Stored data entries:
--- START ---
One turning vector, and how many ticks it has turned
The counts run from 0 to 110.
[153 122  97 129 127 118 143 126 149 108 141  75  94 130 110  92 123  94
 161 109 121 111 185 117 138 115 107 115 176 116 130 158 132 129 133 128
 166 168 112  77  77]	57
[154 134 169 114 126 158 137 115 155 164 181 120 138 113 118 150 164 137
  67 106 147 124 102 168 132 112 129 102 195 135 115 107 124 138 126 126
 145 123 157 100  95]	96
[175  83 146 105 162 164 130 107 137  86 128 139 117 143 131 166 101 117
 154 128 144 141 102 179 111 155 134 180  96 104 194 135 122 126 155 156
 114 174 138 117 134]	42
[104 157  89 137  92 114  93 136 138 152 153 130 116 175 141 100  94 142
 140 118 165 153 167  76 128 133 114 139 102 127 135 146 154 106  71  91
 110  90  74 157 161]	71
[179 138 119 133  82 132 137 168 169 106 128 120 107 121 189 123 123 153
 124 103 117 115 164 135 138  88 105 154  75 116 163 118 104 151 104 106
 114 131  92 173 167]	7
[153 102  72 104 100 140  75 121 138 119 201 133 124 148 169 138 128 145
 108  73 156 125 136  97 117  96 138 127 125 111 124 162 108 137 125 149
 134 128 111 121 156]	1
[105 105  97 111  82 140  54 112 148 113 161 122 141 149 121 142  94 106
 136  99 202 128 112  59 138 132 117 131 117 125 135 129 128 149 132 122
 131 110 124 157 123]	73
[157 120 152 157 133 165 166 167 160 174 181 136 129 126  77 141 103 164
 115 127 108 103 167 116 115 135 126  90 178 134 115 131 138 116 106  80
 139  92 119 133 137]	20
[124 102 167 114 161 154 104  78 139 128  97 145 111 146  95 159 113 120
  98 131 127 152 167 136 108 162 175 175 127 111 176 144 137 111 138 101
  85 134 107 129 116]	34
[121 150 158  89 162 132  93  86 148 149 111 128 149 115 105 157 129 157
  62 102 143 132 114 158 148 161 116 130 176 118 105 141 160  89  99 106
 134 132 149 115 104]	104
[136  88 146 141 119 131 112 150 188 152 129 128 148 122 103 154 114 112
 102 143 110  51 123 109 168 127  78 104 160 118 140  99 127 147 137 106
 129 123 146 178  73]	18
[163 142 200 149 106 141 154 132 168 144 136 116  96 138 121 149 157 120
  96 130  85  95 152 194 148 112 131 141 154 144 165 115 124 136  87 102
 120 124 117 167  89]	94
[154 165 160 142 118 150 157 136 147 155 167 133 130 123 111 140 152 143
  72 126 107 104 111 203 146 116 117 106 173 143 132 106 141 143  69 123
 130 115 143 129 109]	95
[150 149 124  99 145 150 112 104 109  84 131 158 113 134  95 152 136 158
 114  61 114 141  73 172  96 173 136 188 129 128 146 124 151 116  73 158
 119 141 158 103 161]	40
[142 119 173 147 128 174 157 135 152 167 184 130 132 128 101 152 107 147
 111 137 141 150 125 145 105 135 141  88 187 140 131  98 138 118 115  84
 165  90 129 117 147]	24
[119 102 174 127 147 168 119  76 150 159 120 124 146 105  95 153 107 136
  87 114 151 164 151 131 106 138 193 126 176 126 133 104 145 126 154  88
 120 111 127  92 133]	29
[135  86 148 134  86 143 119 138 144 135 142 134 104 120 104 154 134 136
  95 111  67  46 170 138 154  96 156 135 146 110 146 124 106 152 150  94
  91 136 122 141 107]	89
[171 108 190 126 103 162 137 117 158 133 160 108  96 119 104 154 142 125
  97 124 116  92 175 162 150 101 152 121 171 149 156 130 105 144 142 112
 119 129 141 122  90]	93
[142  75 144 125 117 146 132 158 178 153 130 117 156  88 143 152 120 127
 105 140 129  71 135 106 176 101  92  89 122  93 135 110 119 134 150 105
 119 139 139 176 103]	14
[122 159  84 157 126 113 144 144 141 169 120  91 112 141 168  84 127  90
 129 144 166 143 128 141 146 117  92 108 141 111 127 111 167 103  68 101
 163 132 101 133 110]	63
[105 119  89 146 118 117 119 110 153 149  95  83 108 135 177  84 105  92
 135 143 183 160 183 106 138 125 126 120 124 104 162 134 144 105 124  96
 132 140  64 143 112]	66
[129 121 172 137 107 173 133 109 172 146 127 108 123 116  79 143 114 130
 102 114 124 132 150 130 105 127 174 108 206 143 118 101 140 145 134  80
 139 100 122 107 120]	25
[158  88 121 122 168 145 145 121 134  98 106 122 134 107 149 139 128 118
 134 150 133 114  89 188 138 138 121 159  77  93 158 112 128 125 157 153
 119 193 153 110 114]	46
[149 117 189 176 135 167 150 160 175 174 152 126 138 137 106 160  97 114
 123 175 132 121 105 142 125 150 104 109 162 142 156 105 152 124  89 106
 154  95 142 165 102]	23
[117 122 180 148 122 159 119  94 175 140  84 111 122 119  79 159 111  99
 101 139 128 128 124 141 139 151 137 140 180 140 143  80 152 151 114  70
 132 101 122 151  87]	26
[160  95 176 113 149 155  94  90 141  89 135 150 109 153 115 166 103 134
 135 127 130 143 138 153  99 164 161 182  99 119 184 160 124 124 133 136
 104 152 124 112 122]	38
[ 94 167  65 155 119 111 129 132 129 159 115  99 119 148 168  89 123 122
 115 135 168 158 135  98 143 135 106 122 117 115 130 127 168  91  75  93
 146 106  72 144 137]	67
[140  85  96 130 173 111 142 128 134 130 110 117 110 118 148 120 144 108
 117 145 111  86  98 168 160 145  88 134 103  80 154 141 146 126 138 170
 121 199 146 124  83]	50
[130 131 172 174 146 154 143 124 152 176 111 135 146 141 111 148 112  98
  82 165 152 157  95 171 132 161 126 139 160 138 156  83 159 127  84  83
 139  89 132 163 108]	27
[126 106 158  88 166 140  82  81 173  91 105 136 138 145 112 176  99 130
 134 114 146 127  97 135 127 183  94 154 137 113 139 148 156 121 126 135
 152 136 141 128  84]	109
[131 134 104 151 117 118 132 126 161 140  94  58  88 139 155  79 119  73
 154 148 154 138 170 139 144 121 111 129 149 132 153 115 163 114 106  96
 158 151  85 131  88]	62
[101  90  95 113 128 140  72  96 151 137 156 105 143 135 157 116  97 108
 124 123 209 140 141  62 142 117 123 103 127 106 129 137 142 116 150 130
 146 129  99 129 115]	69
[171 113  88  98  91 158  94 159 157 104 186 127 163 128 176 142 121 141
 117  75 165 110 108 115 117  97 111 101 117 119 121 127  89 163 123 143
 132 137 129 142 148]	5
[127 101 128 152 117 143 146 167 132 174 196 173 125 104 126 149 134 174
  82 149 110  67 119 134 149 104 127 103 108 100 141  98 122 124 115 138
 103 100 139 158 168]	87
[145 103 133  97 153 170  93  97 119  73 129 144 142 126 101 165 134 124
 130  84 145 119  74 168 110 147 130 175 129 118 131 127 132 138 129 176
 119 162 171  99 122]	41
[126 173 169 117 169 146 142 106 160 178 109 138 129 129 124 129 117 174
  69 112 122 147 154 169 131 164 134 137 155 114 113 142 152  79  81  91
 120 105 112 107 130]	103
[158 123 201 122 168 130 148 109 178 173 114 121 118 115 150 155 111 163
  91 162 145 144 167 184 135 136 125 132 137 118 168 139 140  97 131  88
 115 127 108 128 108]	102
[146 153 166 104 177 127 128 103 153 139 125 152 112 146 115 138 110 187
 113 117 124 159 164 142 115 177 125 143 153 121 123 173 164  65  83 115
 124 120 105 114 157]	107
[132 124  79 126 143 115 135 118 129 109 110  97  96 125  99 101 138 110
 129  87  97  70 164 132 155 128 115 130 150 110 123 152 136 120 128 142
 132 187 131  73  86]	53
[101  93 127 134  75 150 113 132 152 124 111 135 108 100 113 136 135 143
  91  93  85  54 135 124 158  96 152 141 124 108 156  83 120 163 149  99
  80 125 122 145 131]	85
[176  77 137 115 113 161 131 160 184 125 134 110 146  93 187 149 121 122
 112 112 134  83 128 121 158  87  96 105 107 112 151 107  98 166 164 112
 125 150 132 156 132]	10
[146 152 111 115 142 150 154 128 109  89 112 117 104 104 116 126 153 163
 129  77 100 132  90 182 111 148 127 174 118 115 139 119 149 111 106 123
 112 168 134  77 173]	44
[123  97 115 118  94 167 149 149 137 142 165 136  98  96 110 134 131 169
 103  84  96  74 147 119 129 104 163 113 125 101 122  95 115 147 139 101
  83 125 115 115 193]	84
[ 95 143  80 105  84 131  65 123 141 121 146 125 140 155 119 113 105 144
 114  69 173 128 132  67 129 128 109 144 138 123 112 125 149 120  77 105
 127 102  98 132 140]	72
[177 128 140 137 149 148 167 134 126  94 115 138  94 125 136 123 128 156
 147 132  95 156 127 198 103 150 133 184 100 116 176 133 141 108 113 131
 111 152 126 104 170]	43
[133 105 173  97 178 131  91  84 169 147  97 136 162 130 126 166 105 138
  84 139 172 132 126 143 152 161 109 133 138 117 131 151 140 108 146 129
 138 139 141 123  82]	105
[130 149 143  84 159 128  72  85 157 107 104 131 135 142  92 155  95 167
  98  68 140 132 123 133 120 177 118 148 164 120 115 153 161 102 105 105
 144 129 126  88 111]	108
--- END ---
» **Activity**
Your task is to restate, word for word, the lines from the beginning of the records to the line with "[157 120 152", inclusive.

» **Written solution**
One turning vector, and how many ticks it has turned
The counts run from 0 to 110.
[153 122  97 129 127 118 143 126 149 108 141  75  94 130 110  92 123  94
 161 109 121 111 185 117 138 115 107 115 176 116 130 158 132 129 133 128
 166 168 112  77  77]	57
[154 134 169 114 126 158 137 115 155 164 181 120 138 113 118 150 164 137
  67 106 147 124 102 168 132 112 129 102 195 135 115 107 124 138 126 126
 145 123 157 100  95]	96
[175  83 146 105 162 164 130 107 137  86 128 139 117 143 131 166 101 117
 154 128 144 141 102 179 111 155 134 180  96 104 194 135 122 126 155 156
 114 174 138 117 134]	42
[104 157  89 137  92 114  93 136 138 152 153 130 116 175 141 100  94 142
 140 118 165 153 167  76 128 133 114 139 102 127 135 146 154 106  71  91
 110  90  74 157 161]	71
[179 138 119 133  82 132 137 168 169 106 128 120 107 121 189 123 123 153
 124 103 117 115 164 135 138  88 105 154  75 116 163 118 104 151 104 106
 114 131  92 173 167]	7
[153 102  72 104 100 140  75 121 138 119 201 133 124 148 169 138 128 145
 108  73 156 125 136  97 117  96 138 127 125 111 124 162 108 137 125 149
 134 128 111 121 156]	1
[105 105  97 111  82 140  54 112 148 113 161 122 141 149 121 142  94 106
 136  99 202 128 112  59 138 132 117 131 117 125 135 129 128 149 132 122
 131 110 124 157 123]	73
[157 120 152 157 133 165 166 167 160 174 181 136 129 126  77 141 103 164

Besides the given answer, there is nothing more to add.